_REQUIRED ACTION_
Copy exactly the lines of the records below, and only those lines, beginning with the line that contains "vuki q723 (2)" and ending with the line that contains "dapa q925 (0)".

_RECORDS FOR THIS TASK_
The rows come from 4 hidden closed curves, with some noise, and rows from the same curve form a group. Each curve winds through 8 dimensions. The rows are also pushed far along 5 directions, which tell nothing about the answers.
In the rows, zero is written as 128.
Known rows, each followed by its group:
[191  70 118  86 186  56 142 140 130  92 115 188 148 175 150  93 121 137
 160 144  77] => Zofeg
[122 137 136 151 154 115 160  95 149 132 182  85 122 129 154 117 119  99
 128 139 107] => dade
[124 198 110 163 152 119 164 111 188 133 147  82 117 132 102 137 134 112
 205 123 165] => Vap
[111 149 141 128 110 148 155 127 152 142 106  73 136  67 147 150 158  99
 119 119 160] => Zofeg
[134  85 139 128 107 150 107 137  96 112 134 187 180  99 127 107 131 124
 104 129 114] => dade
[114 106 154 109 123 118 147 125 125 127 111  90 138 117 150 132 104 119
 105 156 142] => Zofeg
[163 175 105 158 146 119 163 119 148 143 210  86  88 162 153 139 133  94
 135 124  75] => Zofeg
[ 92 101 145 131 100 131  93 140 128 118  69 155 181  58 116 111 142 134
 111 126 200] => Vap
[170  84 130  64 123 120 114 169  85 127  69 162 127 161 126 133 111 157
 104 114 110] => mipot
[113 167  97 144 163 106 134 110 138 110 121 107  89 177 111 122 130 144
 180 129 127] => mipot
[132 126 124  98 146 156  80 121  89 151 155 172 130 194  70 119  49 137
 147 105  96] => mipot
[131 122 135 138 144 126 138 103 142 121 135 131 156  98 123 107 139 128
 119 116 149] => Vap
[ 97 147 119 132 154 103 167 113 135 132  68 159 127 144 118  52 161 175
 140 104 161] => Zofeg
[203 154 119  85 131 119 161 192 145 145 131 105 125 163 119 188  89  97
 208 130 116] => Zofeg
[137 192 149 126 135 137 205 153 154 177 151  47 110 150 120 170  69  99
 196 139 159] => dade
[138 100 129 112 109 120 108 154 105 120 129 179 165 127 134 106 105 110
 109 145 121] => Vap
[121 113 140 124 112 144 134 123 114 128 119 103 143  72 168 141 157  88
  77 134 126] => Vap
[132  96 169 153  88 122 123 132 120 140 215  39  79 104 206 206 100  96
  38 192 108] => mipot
...
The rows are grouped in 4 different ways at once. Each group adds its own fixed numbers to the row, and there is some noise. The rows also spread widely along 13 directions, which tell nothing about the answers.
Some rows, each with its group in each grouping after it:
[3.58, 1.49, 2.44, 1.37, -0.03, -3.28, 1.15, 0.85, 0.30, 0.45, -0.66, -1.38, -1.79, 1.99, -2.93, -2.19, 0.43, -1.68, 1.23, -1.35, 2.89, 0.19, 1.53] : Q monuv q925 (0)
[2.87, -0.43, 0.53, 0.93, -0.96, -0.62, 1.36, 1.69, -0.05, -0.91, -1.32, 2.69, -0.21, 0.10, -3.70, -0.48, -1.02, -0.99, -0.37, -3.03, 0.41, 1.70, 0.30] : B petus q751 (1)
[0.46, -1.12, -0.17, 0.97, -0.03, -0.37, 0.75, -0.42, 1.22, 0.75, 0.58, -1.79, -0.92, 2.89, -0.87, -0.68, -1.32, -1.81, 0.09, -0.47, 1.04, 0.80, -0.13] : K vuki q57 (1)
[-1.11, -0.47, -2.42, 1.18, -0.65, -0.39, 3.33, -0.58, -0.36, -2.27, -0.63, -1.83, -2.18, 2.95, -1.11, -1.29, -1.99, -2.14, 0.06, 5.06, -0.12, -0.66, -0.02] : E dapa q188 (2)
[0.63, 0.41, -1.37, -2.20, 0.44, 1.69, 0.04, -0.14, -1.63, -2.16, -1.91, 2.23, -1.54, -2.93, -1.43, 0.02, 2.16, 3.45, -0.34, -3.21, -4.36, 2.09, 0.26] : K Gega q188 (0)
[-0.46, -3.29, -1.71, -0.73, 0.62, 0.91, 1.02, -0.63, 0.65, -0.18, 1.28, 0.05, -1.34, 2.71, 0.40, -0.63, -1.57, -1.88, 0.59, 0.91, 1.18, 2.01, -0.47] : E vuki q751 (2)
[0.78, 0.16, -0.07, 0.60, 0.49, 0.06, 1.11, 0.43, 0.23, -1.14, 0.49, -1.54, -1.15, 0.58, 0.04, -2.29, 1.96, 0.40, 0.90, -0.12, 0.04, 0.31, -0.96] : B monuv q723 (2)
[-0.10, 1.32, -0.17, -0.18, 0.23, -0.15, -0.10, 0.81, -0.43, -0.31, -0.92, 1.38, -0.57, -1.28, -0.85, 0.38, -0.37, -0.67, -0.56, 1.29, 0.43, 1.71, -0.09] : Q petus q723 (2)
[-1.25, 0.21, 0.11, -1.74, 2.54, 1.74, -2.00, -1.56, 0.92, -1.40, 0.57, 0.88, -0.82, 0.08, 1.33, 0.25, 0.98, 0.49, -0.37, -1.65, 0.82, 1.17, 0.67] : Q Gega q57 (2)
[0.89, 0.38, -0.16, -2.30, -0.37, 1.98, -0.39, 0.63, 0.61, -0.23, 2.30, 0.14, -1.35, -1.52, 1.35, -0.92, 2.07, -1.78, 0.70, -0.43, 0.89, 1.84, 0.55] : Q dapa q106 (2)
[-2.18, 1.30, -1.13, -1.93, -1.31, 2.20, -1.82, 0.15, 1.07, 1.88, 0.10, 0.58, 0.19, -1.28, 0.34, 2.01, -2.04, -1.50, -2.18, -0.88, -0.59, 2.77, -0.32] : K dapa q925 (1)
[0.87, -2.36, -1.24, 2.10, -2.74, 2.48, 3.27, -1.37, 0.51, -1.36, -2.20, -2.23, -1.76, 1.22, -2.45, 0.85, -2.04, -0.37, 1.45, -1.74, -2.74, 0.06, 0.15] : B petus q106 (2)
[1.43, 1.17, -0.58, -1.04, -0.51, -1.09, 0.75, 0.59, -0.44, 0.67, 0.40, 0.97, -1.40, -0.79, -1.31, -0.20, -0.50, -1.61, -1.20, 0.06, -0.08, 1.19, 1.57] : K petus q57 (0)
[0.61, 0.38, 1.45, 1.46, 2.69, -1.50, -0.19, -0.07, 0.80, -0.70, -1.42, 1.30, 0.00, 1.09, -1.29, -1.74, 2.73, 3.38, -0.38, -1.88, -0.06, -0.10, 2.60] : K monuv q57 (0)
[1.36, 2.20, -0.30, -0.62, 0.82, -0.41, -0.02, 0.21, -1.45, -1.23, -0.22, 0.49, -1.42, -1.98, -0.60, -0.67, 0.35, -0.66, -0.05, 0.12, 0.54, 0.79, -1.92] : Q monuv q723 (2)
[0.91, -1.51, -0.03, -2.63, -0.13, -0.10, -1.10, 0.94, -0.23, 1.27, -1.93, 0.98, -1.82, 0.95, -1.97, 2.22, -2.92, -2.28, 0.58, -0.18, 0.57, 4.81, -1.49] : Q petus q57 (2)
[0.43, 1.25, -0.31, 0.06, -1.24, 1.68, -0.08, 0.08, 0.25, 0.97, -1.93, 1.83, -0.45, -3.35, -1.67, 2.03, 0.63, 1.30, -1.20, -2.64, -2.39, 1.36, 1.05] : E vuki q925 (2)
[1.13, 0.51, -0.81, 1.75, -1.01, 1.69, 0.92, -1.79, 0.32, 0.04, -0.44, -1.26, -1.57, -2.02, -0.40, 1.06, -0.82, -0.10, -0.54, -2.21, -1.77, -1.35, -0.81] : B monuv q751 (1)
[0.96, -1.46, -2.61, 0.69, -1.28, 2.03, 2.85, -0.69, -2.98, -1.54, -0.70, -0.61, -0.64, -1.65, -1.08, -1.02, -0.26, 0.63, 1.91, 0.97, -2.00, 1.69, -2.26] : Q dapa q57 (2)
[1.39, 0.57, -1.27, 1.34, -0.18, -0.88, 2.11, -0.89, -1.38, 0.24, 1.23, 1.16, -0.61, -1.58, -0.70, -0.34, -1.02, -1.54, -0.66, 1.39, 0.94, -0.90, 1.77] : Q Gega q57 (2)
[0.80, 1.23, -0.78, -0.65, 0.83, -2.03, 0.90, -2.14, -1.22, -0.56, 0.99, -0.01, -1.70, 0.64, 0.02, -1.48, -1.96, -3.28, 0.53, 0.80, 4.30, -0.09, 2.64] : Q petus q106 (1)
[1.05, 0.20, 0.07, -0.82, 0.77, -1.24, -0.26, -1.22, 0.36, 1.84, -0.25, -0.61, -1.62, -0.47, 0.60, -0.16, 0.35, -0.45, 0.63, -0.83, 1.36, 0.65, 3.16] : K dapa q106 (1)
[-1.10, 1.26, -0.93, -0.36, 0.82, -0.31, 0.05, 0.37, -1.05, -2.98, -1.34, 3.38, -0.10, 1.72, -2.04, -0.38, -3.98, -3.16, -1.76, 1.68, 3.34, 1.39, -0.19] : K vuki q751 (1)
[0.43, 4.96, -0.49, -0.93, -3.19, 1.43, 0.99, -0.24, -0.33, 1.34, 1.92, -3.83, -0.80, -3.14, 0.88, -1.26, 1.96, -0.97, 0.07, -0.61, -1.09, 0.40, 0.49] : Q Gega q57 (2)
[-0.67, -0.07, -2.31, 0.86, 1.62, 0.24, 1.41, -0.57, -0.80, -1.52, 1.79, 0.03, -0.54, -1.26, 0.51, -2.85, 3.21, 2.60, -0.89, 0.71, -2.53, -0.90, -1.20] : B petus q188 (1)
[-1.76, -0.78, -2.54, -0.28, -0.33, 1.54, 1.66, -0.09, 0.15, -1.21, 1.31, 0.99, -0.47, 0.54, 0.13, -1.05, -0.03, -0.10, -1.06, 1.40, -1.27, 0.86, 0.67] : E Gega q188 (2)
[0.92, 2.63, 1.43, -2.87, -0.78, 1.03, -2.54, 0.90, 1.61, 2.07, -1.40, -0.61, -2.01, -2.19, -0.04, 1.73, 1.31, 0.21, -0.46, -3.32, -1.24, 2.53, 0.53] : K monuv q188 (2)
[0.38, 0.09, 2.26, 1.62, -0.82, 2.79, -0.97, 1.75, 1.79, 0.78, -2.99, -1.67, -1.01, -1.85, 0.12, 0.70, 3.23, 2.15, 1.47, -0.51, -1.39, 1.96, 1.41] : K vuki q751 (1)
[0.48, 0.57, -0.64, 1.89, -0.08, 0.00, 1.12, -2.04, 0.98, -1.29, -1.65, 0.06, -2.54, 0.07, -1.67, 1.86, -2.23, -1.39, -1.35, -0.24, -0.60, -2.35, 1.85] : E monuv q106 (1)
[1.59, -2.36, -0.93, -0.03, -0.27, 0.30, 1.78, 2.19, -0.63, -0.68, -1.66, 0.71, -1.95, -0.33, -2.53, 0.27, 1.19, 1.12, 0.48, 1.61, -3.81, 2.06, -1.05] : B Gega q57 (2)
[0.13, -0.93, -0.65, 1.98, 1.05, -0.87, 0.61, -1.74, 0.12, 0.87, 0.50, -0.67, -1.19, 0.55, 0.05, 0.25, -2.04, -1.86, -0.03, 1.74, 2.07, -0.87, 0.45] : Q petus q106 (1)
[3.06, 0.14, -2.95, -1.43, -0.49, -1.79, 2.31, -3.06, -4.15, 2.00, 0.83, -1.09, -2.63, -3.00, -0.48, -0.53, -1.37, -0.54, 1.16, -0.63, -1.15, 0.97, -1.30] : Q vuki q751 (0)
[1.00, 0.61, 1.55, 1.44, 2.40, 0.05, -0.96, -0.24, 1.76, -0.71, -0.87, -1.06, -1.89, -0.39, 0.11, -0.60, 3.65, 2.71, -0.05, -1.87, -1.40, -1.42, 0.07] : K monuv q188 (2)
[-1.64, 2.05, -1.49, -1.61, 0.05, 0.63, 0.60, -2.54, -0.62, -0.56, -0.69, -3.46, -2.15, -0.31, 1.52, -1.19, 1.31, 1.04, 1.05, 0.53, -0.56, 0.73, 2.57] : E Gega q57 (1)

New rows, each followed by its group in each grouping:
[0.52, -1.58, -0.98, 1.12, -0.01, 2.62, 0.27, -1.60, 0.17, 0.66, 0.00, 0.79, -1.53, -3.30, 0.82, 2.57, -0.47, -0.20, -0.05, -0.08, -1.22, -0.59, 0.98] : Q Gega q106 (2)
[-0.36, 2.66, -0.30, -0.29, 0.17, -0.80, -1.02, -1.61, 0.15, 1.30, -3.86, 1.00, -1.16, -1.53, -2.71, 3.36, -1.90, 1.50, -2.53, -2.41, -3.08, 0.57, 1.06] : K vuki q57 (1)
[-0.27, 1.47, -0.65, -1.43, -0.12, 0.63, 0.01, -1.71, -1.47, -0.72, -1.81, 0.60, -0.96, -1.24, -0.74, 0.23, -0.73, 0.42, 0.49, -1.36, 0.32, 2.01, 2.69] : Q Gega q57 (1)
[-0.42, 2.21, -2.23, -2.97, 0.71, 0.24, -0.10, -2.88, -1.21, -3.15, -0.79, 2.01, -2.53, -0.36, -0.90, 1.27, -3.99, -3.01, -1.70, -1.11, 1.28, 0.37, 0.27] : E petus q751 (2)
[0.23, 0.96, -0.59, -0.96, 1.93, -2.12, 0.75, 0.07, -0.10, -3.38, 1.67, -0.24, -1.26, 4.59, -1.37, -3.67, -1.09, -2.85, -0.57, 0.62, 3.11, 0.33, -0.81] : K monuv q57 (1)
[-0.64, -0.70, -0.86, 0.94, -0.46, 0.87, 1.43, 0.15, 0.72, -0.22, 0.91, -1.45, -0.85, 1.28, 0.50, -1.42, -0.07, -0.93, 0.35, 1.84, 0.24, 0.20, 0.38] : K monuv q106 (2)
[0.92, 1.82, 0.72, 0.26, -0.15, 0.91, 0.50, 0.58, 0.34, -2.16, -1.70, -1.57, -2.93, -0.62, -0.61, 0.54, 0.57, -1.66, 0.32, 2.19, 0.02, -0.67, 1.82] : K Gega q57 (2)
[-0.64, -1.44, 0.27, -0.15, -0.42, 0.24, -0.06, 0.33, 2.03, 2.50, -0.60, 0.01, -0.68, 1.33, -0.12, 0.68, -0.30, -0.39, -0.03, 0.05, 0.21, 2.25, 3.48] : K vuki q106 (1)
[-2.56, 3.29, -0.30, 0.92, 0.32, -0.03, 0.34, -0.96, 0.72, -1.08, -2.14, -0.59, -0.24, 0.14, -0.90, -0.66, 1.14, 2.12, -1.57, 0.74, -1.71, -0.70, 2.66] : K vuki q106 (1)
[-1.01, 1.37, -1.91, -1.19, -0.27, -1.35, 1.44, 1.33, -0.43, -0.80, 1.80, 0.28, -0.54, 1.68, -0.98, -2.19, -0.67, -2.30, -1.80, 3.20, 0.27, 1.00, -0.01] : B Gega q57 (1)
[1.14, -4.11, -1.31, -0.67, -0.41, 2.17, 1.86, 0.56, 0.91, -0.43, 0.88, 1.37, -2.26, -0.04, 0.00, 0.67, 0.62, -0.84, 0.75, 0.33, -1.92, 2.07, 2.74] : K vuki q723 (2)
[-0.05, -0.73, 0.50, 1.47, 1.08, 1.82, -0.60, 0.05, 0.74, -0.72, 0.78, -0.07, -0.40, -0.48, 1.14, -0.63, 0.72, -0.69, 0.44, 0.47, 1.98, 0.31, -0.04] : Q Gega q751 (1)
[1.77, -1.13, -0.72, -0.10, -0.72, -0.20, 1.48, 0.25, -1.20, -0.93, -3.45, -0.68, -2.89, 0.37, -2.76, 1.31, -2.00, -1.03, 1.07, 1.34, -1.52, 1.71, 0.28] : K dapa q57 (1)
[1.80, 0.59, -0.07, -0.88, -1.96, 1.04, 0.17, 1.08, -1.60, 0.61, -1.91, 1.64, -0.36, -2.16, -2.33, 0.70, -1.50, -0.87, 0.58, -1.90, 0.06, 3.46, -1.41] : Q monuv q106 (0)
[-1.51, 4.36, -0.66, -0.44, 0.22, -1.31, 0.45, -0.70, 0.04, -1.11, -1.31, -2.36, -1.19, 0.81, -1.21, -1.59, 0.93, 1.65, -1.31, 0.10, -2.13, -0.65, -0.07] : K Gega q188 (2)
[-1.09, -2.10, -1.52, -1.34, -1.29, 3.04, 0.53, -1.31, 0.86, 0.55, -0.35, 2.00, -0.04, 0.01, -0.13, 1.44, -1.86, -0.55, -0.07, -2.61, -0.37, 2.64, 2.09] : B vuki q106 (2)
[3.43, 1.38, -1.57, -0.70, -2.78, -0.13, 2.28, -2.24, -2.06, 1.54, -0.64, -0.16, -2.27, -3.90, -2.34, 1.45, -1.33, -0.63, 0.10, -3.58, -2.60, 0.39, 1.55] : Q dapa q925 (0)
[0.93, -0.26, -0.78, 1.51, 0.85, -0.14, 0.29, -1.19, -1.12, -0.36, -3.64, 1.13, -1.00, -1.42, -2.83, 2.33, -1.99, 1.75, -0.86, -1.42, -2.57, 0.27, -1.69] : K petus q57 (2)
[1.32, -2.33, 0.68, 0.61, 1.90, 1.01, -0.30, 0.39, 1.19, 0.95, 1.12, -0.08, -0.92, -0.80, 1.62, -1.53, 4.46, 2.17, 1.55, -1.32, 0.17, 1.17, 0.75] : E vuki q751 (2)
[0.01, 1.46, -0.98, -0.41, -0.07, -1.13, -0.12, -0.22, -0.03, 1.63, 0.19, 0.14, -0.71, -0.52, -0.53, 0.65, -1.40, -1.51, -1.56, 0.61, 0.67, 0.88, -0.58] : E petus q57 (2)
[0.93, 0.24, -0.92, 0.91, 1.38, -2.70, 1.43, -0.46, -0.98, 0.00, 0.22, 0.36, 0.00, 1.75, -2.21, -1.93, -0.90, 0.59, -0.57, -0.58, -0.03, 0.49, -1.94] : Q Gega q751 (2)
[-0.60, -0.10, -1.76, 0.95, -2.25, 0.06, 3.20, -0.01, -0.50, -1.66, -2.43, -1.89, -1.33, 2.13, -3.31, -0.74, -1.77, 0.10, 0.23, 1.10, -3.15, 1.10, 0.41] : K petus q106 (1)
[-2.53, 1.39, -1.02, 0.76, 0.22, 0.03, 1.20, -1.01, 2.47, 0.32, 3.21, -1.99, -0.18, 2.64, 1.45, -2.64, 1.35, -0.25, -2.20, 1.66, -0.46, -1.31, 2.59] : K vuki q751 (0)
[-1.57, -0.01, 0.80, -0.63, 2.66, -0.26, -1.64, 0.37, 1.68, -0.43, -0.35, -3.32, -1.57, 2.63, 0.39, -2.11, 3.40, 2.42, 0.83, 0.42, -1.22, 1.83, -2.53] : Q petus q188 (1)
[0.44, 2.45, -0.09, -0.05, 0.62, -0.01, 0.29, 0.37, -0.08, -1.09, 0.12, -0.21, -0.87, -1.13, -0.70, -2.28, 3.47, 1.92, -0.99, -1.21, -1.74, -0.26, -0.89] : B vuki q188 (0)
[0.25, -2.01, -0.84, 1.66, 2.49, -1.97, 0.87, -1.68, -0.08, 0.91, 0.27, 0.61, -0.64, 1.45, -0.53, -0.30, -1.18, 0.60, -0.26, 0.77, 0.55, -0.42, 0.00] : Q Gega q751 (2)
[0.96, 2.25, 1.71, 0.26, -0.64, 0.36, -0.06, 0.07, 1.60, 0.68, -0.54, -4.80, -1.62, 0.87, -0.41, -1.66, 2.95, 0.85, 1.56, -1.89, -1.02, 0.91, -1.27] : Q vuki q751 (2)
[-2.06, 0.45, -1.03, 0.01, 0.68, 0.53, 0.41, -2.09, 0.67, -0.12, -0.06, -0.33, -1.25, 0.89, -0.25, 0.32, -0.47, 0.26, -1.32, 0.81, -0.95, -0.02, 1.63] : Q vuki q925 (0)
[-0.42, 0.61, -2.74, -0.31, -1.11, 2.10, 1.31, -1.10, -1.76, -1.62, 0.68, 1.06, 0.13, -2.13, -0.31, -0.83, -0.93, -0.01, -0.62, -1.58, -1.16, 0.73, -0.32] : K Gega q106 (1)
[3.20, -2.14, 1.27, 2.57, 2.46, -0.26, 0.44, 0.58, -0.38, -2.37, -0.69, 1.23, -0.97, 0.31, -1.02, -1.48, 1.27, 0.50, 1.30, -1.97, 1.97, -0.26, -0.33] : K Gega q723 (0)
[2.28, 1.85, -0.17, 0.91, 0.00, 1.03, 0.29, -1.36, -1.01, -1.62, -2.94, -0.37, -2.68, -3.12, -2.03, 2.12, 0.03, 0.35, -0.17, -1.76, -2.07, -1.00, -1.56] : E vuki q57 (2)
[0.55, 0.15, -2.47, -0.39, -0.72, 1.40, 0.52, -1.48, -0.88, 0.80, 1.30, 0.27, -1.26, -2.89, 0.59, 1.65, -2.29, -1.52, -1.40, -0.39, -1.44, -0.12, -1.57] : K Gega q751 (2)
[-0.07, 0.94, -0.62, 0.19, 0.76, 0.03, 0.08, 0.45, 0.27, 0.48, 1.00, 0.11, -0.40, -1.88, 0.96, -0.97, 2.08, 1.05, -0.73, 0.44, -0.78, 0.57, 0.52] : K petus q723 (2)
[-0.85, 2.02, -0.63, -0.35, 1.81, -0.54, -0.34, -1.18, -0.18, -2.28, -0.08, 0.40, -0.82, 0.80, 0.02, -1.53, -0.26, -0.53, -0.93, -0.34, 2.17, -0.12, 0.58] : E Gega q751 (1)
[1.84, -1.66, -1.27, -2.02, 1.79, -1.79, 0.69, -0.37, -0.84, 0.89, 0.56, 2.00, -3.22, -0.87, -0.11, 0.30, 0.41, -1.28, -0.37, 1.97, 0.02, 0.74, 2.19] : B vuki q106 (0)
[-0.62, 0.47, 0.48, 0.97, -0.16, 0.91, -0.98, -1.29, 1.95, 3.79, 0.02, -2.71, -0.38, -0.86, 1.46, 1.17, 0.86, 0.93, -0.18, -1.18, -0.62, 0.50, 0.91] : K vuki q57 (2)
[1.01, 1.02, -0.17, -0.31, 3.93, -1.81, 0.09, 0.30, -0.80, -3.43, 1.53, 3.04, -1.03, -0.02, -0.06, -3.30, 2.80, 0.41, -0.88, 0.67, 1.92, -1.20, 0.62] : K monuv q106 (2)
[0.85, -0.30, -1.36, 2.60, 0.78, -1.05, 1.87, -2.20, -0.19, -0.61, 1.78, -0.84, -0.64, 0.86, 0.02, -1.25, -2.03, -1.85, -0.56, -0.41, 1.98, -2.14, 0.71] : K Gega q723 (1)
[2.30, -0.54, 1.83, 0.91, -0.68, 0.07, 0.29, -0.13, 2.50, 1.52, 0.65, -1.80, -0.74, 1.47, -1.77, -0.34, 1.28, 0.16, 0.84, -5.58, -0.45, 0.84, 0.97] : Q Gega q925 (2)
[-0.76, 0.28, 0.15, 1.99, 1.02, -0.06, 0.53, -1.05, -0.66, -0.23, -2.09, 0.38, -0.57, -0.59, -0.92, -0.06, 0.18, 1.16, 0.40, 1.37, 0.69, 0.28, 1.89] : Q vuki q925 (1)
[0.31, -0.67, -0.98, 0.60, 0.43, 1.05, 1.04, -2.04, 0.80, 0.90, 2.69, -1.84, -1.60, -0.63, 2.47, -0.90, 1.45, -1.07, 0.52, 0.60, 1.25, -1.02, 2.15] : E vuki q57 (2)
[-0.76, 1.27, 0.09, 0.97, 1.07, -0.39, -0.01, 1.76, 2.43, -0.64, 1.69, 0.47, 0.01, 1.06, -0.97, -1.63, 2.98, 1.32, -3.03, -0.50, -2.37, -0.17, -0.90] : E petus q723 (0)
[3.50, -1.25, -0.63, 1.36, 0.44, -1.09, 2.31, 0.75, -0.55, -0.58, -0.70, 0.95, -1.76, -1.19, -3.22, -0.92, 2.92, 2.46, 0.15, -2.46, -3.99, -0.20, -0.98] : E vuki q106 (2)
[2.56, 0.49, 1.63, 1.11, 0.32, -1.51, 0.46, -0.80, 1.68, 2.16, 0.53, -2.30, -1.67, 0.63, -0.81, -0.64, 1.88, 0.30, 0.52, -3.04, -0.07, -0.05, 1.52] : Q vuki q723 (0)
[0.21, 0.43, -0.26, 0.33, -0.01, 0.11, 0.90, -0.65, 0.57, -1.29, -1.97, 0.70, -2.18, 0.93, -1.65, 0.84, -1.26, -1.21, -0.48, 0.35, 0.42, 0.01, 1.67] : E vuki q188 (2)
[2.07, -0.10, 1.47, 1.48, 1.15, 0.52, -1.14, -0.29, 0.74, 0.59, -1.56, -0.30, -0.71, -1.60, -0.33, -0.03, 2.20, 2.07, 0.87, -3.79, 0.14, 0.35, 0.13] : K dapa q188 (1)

_EXERCISE OUTPUT_
[1.14, -4.11, -1.31, -0.67, -0.41, 2.17, 1.86, 0.56, 0.91, -0.43, 0.88, 1.37, -2.26, -0.04, 0.00, 0.67, 0.62, -0.84, 0.75, 0.33, -1.92, 2.07, 2.74] : K vuki q723 (2)
[-0.05, -0.73, 0.50, 1.47, 1.08, 1.82, -0.60, 0.05, 0.74, -0.72, 0.78, -0.07, -0.40, -0.48, 1.14, -0.63, 0.72, -0.69, 0.44, 0.47, 1.98, 0.31, -0.04] : Q Gega q751 (1)
[1.77, -1.13, -0.72, -0.10, -0.72, -0.20, 1.48, 0.25, -1.20, -0.93, -3.45, -0.68, -2.89, 0.37, -2.76, 1.31, -2.00, -1.03, 1.07, 1.34, -1.52, 1.71, 0.28] : K dapa q57 (1)
[1.80, 0.59, -0.07, -0.88, -1.96, 1.04, 0.17, 1.08, -1.60, 0.61, -1.91, 1.64, -0.36, -2.16, -2.33, 0.70, -1.50, -0.87, 0.58, -1.90, 0.06, 3.46, -1.41] : Q monuv q106 (0)
[-1.51, 4.36, -0.66, -0.44, 0.22, -1.31, 0.45, -0.70, 0.04, -1.11, -1.31, -2.36, -1.19, 0.81, -1.21, -1.59, 0.93, 1.65, -1.31, 0.10, -2.13, -0.65, -0.07] : K Gega q188 (2)
[-1.09, -2.10, -1.52, -1.34, -1.29, 3.04, 0.53, -1.31, 0.86, 0.55, -0.35, 2.00, -0.04, 0.01, -0.13, 1.44, -1.86, -0.55, -0.07, -2.61, -0.37, 2.64, 2.09] : B vuki q106 (2)
[3.43, 1.38, -1.57, -0.70, -2.78, -0.13, 2.28, -2.24, -2.06, 1.54, -0.64, -0.16, -2.27, -3.90, -2.34, 1.45, -1.33, -0.63, 0.10, -3.58, -2.60, 0.39, 1.55] : Q dapa q925 (0)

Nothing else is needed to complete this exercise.